Extracted records:
= Beginning of Section =

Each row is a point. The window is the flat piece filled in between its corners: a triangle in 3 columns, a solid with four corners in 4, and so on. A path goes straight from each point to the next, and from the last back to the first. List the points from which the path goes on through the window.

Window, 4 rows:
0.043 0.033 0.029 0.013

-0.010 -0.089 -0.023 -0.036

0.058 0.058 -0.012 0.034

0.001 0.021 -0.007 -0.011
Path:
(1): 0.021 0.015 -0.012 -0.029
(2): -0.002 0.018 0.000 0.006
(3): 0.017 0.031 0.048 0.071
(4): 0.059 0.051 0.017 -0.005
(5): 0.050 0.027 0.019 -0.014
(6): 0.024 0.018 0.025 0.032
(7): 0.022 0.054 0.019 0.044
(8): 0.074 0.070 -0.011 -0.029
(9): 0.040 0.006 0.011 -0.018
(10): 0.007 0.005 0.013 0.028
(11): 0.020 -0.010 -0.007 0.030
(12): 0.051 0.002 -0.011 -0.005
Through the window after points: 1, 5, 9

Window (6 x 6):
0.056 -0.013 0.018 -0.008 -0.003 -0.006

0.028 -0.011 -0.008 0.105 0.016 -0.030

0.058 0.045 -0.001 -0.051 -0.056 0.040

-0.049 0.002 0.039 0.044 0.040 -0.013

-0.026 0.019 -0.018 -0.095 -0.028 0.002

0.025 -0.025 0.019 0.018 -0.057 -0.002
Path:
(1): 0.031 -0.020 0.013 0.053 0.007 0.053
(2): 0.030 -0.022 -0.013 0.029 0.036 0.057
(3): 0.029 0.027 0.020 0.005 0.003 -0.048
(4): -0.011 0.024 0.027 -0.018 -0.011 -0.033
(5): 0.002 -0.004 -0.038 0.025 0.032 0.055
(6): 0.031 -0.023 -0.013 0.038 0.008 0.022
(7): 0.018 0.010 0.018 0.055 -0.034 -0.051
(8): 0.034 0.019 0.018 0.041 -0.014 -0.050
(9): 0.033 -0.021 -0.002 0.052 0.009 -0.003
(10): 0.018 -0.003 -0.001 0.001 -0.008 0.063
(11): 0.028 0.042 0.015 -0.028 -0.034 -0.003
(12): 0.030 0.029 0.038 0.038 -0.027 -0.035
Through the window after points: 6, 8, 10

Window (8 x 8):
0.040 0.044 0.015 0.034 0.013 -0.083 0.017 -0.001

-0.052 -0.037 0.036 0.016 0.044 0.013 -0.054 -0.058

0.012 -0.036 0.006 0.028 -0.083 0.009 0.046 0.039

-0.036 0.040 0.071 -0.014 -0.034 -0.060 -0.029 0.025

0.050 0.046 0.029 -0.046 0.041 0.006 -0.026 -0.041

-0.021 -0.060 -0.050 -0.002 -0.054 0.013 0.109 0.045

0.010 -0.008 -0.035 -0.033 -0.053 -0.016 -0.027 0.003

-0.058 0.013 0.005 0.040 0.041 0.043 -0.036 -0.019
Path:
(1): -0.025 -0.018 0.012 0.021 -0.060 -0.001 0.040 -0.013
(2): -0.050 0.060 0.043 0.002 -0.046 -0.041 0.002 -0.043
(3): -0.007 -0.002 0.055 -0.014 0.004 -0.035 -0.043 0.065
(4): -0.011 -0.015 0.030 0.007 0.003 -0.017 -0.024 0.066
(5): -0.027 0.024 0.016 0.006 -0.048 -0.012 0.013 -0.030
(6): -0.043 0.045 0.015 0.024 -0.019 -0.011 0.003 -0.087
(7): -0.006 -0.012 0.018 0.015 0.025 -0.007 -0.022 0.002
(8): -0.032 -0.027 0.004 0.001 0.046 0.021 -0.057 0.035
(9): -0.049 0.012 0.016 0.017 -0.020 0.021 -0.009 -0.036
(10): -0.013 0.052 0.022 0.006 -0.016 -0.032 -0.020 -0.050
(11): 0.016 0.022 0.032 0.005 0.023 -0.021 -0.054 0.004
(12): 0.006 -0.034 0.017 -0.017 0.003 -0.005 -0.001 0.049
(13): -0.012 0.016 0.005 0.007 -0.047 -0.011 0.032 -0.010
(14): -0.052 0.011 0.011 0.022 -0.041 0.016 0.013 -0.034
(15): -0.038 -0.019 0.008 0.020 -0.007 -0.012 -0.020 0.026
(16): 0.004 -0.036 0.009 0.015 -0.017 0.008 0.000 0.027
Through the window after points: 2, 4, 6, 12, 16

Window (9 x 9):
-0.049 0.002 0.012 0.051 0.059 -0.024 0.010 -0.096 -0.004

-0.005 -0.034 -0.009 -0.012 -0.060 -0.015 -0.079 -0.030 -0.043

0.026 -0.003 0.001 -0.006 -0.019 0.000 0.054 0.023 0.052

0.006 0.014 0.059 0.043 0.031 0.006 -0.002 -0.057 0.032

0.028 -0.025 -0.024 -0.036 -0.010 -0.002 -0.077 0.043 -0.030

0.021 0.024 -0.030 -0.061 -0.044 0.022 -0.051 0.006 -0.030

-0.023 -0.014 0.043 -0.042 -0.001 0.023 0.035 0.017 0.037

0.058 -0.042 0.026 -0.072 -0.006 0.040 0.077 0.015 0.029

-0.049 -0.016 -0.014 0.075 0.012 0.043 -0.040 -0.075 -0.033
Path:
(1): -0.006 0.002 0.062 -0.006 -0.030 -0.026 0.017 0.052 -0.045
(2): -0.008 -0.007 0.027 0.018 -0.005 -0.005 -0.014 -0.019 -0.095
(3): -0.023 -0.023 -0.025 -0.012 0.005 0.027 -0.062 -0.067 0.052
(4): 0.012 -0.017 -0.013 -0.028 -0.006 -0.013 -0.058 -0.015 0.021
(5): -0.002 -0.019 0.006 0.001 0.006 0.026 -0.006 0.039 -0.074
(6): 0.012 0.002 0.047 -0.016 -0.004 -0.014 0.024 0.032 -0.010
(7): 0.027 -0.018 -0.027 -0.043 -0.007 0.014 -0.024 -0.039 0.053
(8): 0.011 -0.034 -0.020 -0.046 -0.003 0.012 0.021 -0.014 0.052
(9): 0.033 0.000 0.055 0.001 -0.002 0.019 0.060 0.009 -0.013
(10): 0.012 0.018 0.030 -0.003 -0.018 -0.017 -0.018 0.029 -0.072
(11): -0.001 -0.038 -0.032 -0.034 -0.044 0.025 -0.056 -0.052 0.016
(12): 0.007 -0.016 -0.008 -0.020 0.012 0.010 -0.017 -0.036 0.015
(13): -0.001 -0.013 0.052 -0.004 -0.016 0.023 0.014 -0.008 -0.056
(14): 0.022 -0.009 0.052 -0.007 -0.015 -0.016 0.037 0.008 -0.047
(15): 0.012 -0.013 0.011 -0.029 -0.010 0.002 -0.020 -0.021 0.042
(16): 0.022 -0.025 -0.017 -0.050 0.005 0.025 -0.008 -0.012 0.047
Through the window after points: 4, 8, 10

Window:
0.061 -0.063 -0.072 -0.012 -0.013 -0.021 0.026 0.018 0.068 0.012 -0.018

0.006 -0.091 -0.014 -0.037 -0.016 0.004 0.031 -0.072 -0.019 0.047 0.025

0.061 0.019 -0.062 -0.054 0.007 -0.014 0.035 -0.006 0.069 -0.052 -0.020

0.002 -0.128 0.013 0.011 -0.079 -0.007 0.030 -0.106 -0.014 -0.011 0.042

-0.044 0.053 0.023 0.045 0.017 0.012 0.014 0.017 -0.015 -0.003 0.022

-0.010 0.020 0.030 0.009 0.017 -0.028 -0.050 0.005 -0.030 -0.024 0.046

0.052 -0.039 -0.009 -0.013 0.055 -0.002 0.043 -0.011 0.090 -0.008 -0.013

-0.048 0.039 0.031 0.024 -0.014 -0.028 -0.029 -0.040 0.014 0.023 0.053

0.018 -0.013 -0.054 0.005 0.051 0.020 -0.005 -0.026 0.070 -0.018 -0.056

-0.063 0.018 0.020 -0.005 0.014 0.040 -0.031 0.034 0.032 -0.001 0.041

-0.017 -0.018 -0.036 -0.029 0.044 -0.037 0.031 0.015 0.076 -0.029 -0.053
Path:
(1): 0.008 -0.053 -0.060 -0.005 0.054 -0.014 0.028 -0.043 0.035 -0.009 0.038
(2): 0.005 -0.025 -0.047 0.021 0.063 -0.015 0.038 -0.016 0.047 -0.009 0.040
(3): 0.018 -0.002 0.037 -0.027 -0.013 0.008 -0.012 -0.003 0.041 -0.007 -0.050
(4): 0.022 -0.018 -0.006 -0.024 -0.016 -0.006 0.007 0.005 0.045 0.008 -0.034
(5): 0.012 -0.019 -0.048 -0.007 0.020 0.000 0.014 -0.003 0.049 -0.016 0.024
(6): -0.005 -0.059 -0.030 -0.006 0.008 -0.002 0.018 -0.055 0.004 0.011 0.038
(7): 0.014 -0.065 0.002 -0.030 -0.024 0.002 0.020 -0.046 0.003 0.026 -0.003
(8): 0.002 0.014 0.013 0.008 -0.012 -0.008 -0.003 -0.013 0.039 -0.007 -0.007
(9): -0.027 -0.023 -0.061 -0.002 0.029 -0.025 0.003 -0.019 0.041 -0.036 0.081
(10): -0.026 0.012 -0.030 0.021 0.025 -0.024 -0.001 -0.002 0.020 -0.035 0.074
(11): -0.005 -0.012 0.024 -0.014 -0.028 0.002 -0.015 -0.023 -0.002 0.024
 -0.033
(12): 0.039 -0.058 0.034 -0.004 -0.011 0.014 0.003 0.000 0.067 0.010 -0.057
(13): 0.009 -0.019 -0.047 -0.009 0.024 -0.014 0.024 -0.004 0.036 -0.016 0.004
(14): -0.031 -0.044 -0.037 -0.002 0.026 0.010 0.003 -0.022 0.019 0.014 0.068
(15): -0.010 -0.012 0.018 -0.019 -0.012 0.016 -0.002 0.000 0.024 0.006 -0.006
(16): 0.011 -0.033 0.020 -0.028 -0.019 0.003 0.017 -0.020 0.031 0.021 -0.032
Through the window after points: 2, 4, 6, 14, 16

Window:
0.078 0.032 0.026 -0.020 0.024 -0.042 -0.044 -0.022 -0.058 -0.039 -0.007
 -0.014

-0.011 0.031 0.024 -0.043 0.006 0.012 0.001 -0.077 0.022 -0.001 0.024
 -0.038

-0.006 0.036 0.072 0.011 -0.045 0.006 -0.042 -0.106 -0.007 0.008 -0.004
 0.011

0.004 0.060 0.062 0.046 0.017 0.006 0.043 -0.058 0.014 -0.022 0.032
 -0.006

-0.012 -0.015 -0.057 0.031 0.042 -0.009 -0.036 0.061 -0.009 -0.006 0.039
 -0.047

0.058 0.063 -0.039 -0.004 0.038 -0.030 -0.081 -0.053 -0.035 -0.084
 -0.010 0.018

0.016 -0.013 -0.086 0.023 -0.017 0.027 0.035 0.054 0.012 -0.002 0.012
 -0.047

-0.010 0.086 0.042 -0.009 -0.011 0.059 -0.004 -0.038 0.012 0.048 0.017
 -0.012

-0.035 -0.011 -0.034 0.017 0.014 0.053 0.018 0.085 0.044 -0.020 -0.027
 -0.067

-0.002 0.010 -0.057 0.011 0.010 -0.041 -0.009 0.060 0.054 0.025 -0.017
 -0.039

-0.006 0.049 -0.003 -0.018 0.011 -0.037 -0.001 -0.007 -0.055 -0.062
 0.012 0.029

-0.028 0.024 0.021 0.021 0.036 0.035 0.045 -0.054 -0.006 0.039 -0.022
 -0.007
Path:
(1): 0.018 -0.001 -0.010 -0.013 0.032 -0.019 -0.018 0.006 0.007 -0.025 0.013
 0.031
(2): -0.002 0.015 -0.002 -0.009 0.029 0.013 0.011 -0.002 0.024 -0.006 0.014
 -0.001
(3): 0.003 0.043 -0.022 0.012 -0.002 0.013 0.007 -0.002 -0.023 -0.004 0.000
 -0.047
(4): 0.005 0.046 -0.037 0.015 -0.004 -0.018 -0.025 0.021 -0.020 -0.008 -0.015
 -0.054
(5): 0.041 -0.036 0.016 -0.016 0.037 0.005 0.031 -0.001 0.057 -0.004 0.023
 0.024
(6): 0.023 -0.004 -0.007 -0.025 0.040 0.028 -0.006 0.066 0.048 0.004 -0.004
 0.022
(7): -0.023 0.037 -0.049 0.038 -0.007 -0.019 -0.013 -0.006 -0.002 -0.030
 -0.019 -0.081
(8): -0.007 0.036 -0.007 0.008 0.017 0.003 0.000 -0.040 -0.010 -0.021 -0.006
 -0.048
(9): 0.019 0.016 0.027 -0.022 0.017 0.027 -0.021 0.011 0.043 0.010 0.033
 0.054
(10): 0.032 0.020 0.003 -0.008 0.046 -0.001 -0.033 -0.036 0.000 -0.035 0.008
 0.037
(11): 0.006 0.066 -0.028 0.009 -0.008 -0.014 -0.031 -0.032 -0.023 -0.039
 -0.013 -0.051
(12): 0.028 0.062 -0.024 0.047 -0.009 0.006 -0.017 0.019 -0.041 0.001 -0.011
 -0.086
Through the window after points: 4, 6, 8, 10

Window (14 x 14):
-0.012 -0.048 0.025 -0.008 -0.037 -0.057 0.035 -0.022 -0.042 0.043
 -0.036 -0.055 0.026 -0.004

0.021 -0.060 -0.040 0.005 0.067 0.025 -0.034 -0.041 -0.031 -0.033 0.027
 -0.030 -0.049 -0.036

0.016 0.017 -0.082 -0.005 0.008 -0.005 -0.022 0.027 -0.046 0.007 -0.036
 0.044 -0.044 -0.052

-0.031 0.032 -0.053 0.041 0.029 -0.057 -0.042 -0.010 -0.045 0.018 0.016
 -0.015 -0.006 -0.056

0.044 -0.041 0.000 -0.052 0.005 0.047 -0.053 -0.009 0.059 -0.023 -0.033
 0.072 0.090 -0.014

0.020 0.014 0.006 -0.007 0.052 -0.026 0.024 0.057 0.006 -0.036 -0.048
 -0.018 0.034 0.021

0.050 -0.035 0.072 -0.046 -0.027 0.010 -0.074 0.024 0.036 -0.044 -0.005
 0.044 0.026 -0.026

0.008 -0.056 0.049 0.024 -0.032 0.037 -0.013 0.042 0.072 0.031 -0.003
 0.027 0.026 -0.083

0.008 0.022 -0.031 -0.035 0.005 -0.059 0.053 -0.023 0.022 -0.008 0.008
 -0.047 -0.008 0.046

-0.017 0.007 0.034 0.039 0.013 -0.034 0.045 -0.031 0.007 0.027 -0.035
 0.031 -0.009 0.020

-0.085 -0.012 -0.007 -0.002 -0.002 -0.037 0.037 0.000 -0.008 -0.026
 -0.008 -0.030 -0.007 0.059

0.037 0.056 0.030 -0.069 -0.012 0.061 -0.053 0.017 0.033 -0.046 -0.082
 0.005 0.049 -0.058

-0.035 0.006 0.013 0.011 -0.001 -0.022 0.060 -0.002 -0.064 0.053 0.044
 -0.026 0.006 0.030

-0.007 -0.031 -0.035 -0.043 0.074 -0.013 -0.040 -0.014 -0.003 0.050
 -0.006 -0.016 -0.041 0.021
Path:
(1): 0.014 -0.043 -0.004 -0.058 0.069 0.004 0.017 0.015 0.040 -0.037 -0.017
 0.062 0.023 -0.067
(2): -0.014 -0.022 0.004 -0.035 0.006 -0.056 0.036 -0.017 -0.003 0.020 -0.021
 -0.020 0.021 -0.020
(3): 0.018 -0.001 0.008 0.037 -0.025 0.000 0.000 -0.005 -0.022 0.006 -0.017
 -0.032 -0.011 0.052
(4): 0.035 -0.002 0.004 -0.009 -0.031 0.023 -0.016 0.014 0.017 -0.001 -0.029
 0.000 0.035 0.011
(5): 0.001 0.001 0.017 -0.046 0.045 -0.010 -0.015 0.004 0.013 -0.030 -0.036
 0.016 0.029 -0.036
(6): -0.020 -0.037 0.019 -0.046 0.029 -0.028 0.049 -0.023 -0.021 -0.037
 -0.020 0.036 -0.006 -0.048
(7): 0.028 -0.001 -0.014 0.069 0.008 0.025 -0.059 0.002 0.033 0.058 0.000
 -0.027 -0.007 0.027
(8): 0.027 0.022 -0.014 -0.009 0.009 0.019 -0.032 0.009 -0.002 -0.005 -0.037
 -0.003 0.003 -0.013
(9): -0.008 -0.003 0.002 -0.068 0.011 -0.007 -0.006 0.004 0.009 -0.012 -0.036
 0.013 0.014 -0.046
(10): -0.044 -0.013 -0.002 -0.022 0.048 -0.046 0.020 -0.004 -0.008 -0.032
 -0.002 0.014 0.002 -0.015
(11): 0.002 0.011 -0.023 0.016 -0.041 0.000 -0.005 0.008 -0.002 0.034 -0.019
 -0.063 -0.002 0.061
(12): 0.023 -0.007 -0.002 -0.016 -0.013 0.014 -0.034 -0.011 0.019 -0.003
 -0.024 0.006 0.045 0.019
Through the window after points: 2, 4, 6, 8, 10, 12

= End of Section =

All that should appear in the response is the run of lines from the first line of the entries through the line containing "(6): 0.024 0.018 0.025 0.032", copied exactly.

Each row is a point. The window is the flat piece filled in between its corners: a triangle in 3 columns, a solid with four corners in 4, and so on. A path goes straight from each point to the next, and from the last back to the first. List the points from which the path goes on through the window.

Window, 4 rows:
0.043 0.033 0.029 0.013

-0.010 -0.089 -0.023 -0.036

0.058 0.058 -0.012 0.034

0.001 0.021 -0.007 -0.011
Path:
(1): 0.021 0.015 -0.012 -0.029
(2): -0.002 0.018 0.000 0.006
(3): 0.017 0.031 0.048 0.071
(4): 0.059 0.051 0.017 -0.005
(5): 0.050 0.027 0.019 -0.014
(6): 0.024 0.018 0.025 0.032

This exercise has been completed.